*** Source material

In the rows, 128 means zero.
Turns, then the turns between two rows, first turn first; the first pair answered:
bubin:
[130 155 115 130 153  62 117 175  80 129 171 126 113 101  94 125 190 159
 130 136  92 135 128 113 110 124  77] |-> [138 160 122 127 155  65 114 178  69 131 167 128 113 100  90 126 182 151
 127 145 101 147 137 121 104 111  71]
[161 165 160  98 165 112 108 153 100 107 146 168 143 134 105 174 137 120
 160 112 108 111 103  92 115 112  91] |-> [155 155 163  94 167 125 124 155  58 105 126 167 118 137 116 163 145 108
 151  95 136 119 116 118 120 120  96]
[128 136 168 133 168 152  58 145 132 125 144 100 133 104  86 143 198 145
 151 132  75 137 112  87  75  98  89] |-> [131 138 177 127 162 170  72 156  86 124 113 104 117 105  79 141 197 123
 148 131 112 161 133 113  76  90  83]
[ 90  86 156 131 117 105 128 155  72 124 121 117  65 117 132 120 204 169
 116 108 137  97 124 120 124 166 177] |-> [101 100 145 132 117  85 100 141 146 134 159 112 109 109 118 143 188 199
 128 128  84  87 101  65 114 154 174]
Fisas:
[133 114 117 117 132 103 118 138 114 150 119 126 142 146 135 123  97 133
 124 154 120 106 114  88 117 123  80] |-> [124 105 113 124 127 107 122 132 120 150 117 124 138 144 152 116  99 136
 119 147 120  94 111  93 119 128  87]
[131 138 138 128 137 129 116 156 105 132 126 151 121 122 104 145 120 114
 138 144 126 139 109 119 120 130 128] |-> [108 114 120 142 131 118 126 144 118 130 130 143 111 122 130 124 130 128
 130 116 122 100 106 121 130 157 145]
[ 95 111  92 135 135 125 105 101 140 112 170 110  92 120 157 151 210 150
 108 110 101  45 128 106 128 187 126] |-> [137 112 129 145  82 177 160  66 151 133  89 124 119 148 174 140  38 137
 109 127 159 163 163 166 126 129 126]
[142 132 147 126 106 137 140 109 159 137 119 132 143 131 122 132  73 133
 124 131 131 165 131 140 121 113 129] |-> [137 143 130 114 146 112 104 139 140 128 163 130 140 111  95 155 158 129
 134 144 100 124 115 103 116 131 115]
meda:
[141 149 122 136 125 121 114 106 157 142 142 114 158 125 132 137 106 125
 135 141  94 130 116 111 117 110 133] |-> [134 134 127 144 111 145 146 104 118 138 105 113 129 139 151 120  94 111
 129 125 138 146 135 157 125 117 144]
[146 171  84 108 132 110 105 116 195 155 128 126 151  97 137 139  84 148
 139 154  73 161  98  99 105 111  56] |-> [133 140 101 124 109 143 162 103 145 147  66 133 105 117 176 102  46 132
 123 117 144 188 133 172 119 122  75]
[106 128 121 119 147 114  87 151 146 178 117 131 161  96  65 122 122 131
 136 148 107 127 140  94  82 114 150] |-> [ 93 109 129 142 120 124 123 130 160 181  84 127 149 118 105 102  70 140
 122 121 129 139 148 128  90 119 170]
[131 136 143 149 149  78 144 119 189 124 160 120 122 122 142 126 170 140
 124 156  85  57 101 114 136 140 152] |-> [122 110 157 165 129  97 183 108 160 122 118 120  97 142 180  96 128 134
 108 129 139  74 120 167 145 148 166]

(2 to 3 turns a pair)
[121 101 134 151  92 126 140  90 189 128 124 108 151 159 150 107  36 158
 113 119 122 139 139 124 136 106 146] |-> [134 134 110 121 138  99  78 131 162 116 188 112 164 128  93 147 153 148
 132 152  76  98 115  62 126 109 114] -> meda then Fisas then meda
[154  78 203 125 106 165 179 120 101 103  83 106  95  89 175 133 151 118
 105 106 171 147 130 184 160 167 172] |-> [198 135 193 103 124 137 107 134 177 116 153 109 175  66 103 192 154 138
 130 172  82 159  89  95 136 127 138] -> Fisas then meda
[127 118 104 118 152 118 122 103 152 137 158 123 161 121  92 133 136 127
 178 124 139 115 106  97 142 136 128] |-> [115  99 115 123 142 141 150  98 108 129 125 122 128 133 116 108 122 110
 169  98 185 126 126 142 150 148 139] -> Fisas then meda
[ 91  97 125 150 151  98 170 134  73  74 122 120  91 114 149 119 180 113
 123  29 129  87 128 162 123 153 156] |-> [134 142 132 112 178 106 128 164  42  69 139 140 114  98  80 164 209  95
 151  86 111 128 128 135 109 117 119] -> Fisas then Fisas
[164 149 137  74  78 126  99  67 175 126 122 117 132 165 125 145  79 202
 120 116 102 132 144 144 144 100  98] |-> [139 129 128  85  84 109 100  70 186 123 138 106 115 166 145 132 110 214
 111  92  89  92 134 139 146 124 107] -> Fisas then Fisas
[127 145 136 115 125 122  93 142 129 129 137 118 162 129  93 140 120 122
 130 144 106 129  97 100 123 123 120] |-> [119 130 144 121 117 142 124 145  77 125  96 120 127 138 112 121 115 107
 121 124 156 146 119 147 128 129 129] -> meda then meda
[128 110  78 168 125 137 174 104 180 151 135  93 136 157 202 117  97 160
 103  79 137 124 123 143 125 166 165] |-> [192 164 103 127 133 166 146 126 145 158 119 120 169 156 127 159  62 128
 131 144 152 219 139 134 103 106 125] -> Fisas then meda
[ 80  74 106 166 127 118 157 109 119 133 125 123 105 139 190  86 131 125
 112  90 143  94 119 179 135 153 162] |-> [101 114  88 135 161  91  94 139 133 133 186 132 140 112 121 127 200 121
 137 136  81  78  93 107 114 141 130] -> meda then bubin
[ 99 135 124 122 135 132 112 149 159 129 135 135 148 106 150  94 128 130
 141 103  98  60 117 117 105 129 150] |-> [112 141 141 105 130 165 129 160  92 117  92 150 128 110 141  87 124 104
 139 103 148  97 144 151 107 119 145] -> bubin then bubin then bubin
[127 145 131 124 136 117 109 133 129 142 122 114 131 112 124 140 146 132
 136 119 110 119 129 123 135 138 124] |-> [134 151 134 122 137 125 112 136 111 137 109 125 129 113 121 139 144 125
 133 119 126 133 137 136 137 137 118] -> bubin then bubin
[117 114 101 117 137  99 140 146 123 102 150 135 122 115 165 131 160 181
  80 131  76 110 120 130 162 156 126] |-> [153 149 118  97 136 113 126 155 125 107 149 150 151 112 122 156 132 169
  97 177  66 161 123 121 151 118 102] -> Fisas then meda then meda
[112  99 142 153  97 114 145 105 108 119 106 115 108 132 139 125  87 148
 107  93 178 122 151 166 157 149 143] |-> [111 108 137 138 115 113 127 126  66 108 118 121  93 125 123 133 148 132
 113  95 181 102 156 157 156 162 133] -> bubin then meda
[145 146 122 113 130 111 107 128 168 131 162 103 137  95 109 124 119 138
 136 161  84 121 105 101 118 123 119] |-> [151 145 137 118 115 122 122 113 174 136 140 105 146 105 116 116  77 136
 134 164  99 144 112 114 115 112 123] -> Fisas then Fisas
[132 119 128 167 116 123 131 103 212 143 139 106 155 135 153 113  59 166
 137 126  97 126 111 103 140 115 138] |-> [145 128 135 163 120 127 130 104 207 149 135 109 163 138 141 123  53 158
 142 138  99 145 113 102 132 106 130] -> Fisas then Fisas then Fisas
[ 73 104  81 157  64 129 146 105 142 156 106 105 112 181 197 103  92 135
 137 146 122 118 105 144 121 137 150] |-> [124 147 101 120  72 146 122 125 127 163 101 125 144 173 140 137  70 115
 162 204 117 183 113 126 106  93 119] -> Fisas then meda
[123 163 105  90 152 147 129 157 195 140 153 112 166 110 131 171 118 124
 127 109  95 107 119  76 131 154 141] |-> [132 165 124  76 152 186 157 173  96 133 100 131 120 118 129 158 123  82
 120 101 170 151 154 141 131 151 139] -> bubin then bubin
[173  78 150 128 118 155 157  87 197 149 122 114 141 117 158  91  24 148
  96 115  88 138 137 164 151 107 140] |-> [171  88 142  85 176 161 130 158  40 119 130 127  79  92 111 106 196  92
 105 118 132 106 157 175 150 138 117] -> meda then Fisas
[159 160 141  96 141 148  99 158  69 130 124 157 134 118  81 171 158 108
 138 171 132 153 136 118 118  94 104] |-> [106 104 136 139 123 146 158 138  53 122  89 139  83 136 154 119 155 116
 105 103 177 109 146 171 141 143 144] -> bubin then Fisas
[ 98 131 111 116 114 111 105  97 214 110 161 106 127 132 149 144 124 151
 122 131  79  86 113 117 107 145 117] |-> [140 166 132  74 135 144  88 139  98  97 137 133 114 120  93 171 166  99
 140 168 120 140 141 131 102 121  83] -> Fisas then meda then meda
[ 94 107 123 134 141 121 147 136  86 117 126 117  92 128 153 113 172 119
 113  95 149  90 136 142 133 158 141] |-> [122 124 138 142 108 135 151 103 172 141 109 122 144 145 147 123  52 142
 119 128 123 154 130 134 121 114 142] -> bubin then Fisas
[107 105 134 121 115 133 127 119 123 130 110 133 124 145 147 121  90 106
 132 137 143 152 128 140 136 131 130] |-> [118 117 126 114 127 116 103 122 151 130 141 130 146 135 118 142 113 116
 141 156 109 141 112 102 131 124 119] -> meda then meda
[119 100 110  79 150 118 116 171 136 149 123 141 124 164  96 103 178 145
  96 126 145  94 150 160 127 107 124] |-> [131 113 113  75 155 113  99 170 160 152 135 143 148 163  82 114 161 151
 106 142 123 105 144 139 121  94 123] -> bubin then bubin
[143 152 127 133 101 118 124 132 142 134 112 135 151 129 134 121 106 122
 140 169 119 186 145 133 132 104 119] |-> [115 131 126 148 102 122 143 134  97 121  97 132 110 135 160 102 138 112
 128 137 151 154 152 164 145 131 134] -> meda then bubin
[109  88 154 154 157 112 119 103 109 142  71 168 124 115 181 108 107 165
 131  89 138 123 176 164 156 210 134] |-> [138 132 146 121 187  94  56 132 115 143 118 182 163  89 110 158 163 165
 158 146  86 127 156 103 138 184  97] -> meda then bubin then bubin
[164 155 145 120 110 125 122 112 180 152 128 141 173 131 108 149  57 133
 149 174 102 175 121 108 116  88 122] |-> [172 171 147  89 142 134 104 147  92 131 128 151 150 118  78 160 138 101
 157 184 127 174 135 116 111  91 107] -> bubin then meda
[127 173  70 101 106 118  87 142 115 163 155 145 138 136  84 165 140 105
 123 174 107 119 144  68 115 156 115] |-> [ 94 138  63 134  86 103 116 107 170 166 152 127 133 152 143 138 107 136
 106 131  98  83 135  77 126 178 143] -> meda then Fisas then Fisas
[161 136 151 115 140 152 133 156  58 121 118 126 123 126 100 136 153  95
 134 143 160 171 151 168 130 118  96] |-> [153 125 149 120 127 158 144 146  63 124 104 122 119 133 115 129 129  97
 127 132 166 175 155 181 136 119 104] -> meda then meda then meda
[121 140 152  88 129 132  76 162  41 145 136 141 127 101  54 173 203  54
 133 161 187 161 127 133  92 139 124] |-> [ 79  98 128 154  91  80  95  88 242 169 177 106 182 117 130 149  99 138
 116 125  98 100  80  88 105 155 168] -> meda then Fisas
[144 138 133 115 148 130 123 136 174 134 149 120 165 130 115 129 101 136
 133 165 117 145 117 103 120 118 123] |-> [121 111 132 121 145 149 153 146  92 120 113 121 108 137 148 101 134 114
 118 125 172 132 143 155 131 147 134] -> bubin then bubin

******

### Description of the task
Your answer must be the lines above from the one containing "129 125 138 146 135 157 125 117 144]" to the one containing "(2 to 3 turns a pair)", both included, restated word for word.

### Finished exercise
 129 125 138 146 135 157 125 117 144]
[146 171  84 108 132 110 105 116 195 155 128 126 151  97 137 139  84 148
 139 154  73 161  98  99 105 111  56] |-> [133 140 101 124 109 143 162 103 145 147  66 133 105 117 176 102  46 132
 123 117 144 188 133 172 119 122  75]
[106 128 121 119 147 114  87 151 146 178 117 131 161  96  65 122 122 131
 136 148 107 127 140  94  82 114 150] |-> [ 93 109 129 142 120 124 123 130 160 181  84 127 149 118 105 102  70 140
 122 121 129 139 148 128  90 119 170]
[131 136 143 149 149  78 144 119 189 124 160 120 122 122 142 126 170 140
 124 156  85  57 101 114 136 140 152] |-> [122 110 157 165 129  97 183 108 160 122 118 120  97 142 180  96 128 134
 108 129 139  74 120 167 145 148 166]

(2 to 3 turns a pair)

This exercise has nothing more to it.